__Assignment__. Select from the data all lines with the word "points".
======== Provided entries
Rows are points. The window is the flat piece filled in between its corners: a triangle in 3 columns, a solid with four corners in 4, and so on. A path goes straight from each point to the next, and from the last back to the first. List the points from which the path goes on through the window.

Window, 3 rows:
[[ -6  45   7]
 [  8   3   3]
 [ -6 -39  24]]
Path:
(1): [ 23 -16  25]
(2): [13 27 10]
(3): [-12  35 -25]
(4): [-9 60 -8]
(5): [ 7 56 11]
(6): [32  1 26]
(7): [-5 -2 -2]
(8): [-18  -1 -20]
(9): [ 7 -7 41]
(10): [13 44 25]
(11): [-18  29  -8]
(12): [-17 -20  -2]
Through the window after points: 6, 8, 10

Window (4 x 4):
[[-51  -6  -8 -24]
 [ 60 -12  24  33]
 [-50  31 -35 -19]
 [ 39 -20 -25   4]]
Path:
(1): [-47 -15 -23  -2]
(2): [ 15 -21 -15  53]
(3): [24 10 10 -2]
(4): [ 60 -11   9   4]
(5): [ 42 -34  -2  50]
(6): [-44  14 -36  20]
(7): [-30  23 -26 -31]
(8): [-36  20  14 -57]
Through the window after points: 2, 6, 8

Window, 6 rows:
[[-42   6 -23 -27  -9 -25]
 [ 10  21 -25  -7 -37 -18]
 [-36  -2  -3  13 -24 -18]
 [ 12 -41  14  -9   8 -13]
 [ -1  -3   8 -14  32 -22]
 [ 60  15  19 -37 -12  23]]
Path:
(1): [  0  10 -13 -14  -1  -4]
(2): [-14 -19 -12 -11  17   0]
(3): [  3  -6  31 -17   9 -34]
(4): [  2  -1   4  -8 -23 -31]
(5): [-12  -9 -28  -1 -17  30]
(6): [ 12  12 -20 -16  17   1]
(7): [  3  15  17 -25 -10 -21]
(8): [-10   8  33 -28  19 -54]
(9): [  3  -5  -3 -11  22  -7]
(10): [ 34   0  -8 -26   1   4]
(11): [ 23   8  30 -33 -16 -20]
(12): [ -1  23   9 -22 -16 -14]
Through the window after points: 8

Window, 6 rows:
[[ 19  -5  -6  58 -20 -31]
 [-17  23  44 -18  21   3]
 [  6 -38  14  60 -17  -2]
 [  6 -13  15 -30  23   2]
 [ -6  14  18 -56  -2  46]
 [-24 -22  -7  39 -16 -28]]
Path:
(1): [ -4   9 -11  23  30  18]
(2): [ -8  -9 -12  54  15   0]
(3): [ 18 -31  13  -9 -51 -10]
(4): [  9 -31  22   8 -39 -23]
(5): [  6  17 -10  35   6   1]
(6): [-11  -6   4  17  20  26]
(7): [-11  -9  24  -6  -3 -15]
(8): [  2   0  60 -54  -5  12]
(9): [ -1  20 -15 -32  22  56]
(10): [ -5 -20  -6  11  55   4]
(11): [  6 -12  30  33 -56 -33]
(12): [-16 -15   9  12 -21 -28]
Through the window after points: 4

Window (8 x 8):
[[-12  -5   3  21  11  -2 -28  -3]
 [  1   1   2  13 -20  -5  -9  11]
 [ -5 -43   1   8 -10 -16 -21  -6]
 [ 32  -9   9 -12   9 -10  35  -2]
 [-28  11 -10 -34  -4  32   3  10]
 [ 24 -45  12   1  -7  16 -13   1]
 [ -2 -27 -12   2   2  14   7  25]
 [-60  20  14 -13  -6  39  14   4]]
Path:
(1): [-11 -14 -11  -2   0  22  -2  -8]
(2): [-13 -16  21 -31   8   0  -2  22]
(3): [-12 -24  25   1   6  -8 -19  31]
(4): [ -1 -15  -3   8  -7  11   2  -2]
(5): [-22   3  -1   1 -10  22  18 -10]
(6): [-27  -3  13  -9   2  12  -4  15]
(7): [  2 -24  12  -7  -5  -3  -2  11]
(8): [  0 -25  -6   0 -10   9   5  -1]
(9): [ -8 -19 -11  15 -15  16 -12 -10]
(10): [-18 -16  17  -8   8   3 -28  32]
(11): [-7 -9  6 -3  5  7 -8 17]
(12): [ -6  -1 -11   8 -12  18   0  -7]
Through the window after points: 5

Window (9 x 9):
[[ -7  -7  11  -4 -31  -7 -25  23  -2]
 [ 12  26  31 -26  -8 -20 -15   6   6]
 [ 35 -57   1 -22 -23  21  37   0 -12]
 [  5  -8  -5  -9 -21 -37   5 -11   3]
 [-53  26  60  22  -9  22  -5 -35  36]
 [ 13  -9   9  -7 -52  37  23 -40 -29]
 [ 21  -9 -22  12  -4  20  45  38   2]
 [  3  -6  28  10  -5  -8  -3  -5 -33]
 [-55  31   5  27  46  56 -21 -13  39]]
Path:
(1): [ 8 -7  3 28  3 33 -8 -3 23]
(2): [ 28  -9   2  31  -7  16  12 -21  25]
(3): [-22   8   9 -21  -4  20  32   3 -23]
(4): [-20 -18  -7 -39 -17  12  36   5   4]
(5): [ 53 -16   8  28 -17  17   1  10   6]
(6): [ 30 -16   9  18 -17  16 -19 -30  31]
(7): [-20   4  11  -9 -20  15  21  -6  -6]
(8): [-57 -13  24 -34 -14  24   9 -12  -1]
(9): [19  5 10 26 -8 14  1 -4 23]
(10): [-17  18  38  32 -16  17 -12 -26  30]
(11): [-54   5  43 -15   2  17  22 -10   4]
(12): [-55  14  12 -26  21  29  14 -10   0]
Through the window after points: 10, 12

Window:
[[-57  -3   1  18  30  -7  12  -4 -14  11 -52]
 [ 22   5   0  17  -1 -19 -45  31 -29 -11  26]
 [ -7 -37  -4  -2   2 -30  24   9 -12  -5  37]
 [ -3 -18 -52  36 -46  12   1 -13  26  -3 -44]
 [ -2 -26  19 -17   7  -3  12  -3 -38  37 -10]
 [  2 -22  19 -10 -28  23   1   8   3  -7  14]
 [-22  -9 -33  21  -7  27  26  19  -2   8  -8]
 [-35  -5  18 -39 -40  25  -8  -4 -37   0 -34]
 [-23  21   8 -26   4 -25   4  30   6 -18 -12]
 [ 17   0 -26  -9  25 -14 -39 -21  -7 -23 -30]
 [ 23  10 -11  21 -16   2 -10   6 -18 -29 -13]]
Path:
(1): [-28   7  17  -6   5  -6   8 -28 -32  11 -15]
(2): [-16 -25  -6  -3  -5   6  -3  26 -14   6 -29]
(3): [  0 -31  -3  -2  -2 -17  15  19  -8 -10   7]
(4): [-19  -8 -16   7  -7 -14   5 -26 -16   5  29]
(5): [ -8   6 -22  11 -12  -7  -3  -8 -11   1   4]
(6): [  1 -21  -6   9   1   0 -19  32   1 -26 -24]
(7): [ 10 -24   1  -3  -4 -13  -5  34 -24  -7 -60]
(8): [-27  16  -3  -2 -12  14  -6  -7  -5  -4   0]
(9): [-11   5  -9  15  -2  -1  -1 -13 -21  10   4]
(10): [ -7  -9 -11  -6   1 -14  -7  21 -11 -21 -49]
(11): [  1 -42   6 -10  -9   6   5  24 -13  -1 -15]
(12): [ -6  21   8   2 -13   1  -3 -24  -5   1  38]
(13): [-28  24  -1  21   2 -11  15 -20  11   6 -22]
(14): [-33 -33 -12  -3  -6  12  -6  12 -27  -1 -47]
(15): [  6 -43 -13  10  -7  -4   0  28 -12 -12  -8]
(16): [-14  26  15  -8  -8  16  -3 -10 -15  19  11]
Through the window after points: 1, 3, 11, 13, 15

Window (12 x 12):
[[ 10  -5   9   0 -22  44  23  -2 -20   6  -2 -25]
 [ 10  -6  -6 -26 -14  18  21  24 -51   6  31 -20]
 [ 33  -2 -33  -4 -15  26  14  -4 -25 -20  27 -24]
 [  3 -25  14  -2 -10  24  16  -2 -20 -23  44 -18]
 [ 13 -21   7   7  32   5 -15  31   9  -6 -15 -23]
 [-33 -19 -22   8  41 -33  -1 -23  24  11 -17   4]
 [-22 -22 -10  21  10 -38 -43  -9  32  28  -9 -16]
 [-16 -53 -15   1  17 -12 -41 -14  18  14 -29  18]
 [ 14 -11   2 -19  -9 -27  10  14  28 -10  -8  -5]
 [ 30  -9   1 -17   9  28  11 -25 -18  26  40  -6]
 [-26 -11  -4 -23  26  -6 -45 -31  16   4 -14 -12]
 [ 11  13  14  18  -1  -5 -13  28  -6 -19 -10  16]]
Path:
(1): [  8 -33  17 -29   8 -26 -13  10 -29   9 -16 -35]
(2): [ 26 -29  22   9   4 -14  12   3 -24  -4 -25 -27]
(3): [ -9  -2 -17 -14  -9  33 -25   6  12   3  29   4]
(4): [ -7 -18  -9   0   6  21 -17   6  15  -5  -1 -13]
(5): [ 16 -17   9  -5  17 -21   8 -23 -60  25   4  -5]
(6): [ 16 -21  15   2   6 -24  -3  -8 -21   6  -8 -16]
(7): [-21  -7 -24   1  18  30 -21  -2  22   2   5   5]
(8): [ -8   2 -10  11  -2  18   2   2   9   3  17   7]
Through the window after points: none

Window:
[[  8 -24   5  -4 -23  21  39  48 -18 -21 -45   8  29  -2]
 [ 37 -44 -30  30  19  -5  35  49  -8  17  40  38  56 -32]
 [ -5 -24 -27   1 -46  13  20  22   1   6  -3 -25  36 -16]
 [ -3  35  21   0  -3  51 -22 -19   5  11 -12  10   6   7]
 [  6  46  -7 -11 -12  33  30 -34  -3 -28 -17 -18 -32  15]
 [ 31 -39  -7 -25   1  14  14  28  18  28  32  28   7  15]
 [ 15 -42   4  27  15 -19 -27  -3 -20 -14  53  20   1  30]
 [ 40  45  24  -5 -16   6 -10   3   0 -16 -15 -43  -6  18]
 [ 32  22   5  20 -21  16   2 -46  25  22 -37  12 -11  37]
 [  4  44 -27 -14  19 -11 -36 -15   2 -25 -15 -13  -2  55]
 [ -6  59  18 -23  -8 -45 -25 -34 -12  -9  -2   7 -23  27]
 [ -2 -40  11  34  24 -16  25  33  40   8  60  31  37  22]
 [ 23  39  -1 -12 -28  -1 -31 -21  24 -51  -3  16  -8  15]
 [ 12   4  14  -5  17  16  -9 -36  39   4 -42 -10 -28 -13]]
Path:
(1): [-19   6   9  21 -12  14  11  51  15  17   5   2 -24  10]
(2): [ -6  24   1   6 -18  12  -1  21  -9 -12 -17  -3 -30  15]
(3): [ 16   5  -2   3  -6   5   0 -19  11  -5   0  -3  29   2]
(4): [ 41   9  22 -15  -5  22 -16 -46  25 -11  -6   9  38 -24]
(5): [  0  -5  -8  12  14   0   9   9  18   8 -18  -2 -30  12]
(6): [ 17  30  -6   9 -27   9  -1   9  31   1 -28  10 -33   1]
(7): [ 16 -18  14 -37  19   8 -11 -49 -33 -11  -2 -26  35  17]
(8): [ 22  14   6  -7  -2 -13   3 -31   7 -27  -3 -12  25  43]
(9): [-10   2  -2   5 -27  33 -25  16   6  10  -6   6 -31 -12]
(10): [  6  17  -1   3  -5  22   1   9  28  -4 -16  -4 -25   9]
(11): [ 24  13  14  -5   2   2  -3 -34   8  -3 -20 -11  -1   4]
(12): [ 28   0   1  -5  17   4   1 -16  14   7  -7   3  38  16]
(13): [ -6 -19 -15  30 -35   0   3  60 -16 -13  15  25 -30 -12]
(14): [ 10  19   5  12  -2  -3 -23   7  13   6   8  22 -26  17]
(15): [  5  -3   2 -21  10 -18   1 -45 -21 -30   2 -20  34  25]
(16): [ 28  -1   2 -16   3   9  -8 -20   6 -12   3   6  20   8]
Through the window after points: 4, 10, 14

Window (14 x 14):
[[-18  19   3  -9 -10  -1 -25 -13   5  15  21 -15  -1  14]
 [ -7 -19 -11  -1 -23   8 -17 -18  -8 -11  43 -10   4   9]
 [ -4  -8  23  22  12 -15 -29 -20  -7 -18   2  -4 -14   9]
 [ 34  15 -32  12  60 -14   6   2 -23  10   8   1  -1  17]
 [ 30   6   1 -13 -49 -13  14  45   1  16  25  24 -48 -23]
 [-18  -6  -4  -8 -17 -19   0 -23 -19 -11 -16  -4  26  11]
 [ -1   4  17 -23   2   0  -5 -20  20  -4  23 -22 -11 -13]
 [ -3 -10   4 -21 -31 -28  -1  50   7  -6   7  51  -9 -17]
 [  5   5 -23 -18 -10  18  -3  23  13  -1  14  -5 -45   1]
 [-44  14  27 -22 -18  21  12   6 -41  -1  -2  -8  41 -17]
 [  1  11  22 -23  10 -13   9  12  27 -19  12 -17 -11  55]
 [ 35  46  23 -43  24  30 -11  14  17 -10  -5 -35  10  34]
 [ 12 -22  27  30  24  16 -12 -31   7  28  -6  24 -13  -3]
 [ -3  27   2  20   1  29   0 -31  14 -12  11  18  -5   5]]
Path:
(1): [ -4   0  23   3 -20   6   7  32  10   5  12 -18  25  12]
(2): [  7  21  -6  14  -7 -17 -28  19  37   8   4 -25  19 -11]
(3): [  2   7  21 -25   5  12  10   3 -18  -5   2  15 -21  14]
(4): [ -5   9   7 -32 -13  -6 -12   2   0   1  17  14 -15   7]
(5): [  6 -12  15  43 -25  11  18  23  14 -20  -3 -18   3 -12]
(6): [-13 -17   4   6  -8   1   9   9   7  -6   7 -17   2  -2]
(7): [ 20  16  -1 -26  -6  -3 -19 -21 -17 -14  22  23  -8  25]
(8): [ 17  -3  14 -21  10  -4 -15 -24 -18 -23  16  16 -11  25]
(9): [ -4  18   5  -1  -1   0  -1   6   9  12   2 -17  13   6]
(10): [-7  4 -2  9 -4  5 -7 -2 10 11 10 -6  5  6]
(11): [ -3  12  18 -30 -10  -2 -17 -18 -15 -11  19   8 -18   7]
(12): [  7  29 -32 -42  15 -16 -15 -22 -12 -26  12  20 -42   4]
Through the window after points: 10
================
__Reply__.
Rows are points. The window is the flat piece filled in between its corners: a triangle in 3 columns, a solid with four corners in 4, and so on. A path goes straight from each point to the next, and from the last back to the first. List the points from which the path goes on through the window.
Through the window after points: 6, 8, 10
Through the window after points: 2, 6, 8
Through the window after points: 8
Through the window after points: 4
Through the window after points: 5
Through the window after points: 10, 12
Through the window after points: 1, 3, 11, 13, 15
Through the window after points: none
Through the window after points: 4, 10, 14
Through the window after points: 10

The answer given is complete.